▶ _PROVIDED DATA_
Rows are points. Any point is a mix of the corners, with weights that add up to 1. It lies inside the corners' shape when no weight is negative. Is each point inside? If not, which corners have a negative weight?

Corners:
(1): [ 20 -58]
(2): [25 44]
(3): [-43  17]
Points:
[-31  -6] => outside (2)
[ -9 -38] => outside (2)
[-37  14] => inside
[-35  16] => inside
[19 36] => inside
[-38  15] => inside
[ 35 -15] => outside (3)
[ 27 -37] => outside (3)

Corners:
(1): [-29 -16  60   2]
(2): [ 28  70   0 -38]
(3): [ -5  28 -57  14]
(4): [-51 -29  35 -25]
(5): [ 12 -40 -59   7]
Points:
[-40 -19  25 -18] => inside
[-34  -4  21 -11] => outside (5)
[-11  13 -14   5] => inside
[ 38  46 -11 -31] => outside (3, 4)
[ -1   8 -42  -3] => outside (1)
[ -9   7  28 -10] => inside
[-19 -25  -9   7] => outside (2)
[  9  58  -9 -30] => outside (1, 5)
[-43  -7  78 -25] => outside (3, 5)

Corners:
(1): [-3 81 70  8 39 22]
(2): [-37 -24 -29 -17  -4  51]
(3): [  7 -27 -48  21 -68   7]
(4): [-64  46  -9 -11 -33 -29]
(5): [ 12  17 -43 -69  75   9]
(6): [ 41 -29  12  35   2 -18]
(7): [ 39   7  51  22 -17 -21]
Points:
[ 19   3  -7 -16  25  -2] => inside
[ 2 29 17  8 -3 10] => inside
[23 13 23 12  0  5] => outside (4)
[ -6 -19 -20  -2  -9  11] => outside (1)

▶ _EXERCISE_
Every record listed above should be reproduced exactly.

▶ _ANSWER SECTION_
Rows are points. Any point is a mix of the corners, with weights that add up to 1. It lies inside the corners' shape when no weight is negative. Is each point inside? If not, which corners have a negative weight?

Corners:
(1): [ 20 -58]
(2): [25 44]
(3): [-43  17]
Points:
[-31  -6] => outside (2)
[ -9 -38] => outside (2)
[-37  14] => inside
[-35  16] => inside
[19 36] => inside
[-38  15] => inside
[ 35 -15] => outside (3)
[ 27 -37] => outside (3)

Corners:
(1): [-29 -16  60   2]
(2): [ 28  70   0 -38]
(3): [ -5  28 -57  14]
(4): [-51 -29  35 -25]
(5): [ 12 -40 -59   7]
Points:
[-40 -19  25 -18] => inside
[-34  -4  21 -11] => outside (5)
[-11  13 -14   5] => inside
[ 38  46 -11 -31] => outside (3, 4)
[ -1   8 -42  -3] => outside (1)
[ -9   7  28 -10] => inside
[-19 -25  -9   7] => outside (2)
[  9  58  -9 -30] => outside (1, 5)
[-43  -7  78 -25] => outside (3, 5)

Corners:
(1): [-3 81 70  8 39 22]
(2): [-37 -24 -29 -17  -4  51]
(3): [  7 -27 -48  21 -68   7]
(4): [-64  46  -9 -11 -33 -29]
(5): [ 12  17 -43 -69  75   9]
(6): [ 41 -29  12  35   2 -18]
(7): [ 39   7  51  22 -17 -21]
Points:
[ 19   3  -7 -16  25  -2] => inside
[ 2 29 17  8 -3 10] => inside
[23 13 23 12  0  5] => outside (4)
[ -6 -19 -20  -2  -9  11] => outside (1)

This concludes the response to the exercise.